[Saved entries]

[Start of section]

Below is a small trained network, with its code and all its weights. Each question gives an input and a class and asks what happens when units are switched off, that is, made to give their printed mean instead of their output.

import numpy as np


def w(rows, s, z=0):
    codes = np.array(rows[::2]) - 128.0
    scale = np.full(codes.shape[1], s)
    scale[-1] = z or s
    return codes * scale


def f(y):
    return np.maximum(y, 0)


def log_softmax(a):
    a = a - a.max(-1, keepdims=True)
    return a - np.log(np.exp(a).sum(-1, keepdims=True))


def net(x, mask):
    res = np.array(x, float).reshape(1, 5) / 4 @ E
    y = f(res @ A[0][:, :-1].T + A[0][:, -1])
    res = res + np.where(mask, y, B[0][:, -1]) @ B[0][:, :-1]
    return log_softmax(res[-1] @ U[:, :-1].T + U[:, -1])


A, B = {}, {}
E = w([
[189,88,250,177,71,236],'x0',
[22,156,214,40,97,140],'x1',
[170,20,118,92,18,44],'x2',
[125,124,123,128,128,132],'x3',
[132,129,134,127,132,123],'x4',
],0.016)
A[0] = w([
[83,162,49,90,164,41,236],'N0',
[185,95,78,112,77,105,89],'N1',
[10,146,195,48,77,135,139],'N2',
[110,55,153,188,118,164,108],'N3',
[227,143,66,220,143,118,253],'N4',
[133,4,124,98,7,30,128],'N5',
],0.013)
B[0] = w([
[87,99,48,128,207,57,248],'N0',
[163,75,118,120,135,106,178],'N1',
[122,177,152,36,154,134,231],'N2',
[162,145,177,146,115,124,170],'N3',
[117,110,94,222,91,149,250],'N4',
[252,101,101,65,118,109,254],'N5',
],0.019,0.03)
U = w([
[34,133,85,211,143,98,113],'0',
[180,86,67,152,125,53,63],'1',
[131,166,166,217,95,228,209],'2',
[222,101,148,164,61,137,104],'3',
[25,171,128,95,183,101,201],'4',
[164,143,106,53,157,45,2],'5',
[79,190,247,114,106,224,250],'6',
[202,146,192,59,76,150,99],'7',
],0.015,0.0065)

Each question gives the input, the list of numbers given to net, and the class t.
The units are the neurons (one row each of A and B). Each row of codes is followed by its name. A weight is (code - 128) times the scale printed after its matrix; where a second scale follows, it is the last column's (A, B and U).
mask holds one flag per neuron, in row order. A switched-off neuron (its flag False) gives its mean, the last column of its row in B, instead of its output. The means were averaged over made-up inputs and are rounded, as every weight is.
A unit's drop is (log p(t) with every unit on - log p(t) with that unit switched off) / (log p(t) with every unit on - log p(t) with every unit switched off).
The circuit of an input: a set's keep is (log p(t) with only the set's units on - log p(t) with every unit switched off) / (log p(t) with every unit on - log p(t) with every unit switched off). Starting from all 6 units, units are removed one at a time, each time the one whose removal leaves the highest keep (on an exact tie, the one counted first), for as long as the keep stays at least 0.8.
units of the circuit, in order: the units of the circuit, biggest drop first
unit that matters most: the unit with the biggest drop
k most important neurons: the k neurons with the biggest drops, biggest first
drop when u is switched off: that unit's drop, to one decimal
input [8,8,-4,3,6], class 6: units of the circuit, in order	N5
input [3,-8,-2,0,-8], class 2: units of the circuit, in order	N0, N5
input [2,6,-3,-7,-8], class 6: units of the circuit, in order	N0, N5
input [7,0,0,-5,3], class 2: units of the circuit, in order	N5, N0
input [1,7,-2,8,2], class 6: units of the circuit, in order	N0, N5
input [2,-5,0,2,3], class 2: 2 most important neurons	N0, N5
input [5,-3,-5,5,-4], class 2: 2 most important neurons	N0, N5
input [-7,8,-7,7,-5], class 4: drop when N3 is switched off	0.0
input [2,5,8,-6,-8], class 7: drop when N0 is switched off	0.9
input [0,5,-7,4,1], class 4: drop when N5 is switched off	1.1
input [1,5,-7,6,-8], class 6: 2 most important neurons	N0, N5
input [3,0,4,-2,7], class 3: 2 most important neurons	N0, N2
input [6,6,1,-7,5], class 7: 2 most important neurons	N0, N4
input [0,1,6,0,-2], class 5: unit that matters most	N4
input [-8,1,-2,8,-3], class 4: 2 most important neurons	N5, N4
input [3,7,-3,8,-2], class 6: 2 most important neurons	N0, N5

[End of section]

◆ What needs to be done: Scan the records above for the lines holding "input [0,5,-7,4,1], class" and "input [0,1,6,0,-2], class". Transcribe those two and every line between them word for word, and no others.

◆ Expected answer:
input [0,5,-7,4,1], class 4: drop when N5 is switched off	1.1
input [1,5,-7,6,-8], class 6: 2 most important neurons	N0, N5
input [3,0,4,-2,7], class 3: 2 most important neurons	N0, N2
input [6,6,1,-7,5], class 7: 2 most important neurons	N0, N4
input [0,1,6,0,-2], class 5: unit that matters most	N4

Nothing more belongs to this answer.